◆ WHAT IS EXPECTED
Using the entries that follow, write out the line containing "-9,-4,27,-11,-1,15,-1,5,1,0,3,-8,-29,-1,17", the line containing "25,20,-9,0,-3,-11,3,-24,-3,-8,-7,-17,6,-9,11", and every line between them, exactly and nothing else.

◆ MATERIAL PROVIDED
The rows of D fall into a few groups, which share some directions, and each row is roughly a mix of its group's hidden directions.
D:
-21,3,22,19,-13,3,7,11,4,-10,-12,14,-1,-4,-19
10,-10,-27,-2,12,2,3,5,9,30,-4,13,13,-4,-1
7,-10,-20,19,2,-1,-13,-17,-1,-14,-2,-2,16,23,-9
-1,-7,13,-11,3,14,-12,5,8,-13,10,-23,-21,12,17
-30,-9,15,9,1,6,6,21,-2,-7,-7,11,5,-16,-13
0,14,18,8,6,-9,24,-7,-4,-18,0,1,-25,-7,11
18,23,14,25,-5,-2,6,10,2,-18,-6,-12,0,8,8
3,14,3,9,-21,-4,-4,15,-16,-15,7,16,16,-18,7
3,14,-8,5,-6,7,-10,-2,-15,-32,3,-20,-16,7,-1
28,7,6,-11,-5,-1,-17,-7,6,-5,0,-21,-18,7,13
-4,-12,9,8,-2,-12,-8,-6,18,23,-10,7,13,-27,-3
-3,8,14,9,6,-15,-12,6,1,-9,19,-9,-31,7,11
3,-20,0,8,1,24,-1,0,-9,-11,14,8,-14,-10,25
-13,-29,-2,-9,4,21,1,5,8,22,0,-11,-6,10,-9
6,14,4,-17,-7,3,31,-13,5,20,-3,6,6,-2,-14
-18,-20,-10,6,-1,9,10,16,2,-3,1,19,-14,-24,-5
-9,-4,27,-11,-1,15,-1,5,1,0,3,-8,-29,-1,17
9,-16,-10,-18,-10,18,10,-20,19,15,-3,-4,10,-2,-7
22,-13,-13,-6,-4,2,-3,5,20,23,-9,-6,1,23,1
11,7,7,-14,9,-7,-3,-26,12,22,-7,-17,-8,-14,-3
1,34,18,-9,-4,-12,1,10,-11,-10,5,-2,-8,-13,9
18,16,-15,13,0,-2,-1,-3,-5,-30,9,6,2,18,6
-5,10,1,9,5,-28,-6,-8,-26,-13,16,5,7,-13,-4
4,7,2,4,3,1,-6,10,-8,-24,5,-23,-21,12,21
4,18,-1,-3,-8,4,14,-2,-25,-20,6,-17,1,-15,15
17,-4,-15,4,-16,12,0,-17,0,-18,23,4,3,-17,5
-7,-6,-4,7,0,0,-12,14,-19,-22,19,11,-15,18,7
-18,10,1,-11,4,8,19,14,-21,-6,-8,-12,-18,17,5
17,5,-1,0,-15,14,22,-23,10,9,-3,5,1,20,-6
-8,8,-11,19,5,-17,-10,2,-5,-31,10,-8,-8,13,-5
8,9,2,10,-4,-3,-26,-8,-2,-26,12,-17,-8,0,15
12,-4,-12,13,7,-23,-13,7,22,6,8,11,-12,17,-4
13,6,3,-4,-3,3,0,-13,30,16,-13,-23,-7,-6,10
25,17,7,-7,-8,11,19,-14,3,-7,-1,-12,-6,19,11
25,20,-9,0,-3,-11,3,-24,-3,-8,-7,-17,6,-9,11
2,9,18,18,0,-2,-10,-2,4,-23,7,-22,-6,-13,17
-4,-9,-29,-9,8,5,-10,1,-8,-10,7,3,22,16,-17
-6,-9,1,8,11,-12,-17,-1,-11,-6,21,-1,-29,-2,15
1,-1,-4,8,1,2,-11,6,-16,-24,5,-10,-24,13,21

◆ YOUR RESPONSE
-9,-4,27,-11,-1,15,-1,5,1,0,3,-8,-29,-1,17
9,-16,-10,-18,-10,18,10,-20,19,15,-3,-4,10,-2,-7
22,-13,-13,-6,-4,2,-3,5,20,23,-9,-6,1,23,1
11,7,7,-14,9,-7,-3,-26,12,22,-7,-17,-8,-14,-3
1,34,18,-9,-4,-12,1,10,-11,-10,5,-2,-8,-13,9
18,16,-15,13,0,-2,-1,-3,-5,-30,9,6,2,18,6
-5,10,1,9,5,-28,-6,-8,-26,-13,16,5,7,-13,-4
4,7,2,4,3,1,-6,10,-8,-24,5,-23,-21,12,21
4,18,-1,-3,-8,4,14,-2,-25,-20,6,-17,1,-15,15
17,-4,-15,4,-16,12,0,-17,0,-18,23,4,3,-17,5
-7,-6,-4,7,0,0,-12,14,-19,-22,19,11,-15,18,7
-18,10,1,-11,4,8,19,14,-21,-6,-8,-12,-18,17,5
17,5,-1,0,-15,14,22,-23,10,9,-3,5,1,20,-6
-8,8,-11,19,5,-17,-10,2,-5,-31,10,-8,-8,13,-5
8,9,2,10,-4,-3,-26,-8,-2,-26,12,-17,-8,0,15
12,-4,-12,13,7,-23,-13,7,22,6,8,11,-12,17,-4
13,6,3,-4,-3,3,0,-13,30,16,-13,-23,-7,-6,10
25,17,7,-7,-8,11,19,-14,3,-7,-1,-12,-6,19,11
25,20,-9,0,-3,-11,3,-24,-3,-8,-7,-17,6,-9,11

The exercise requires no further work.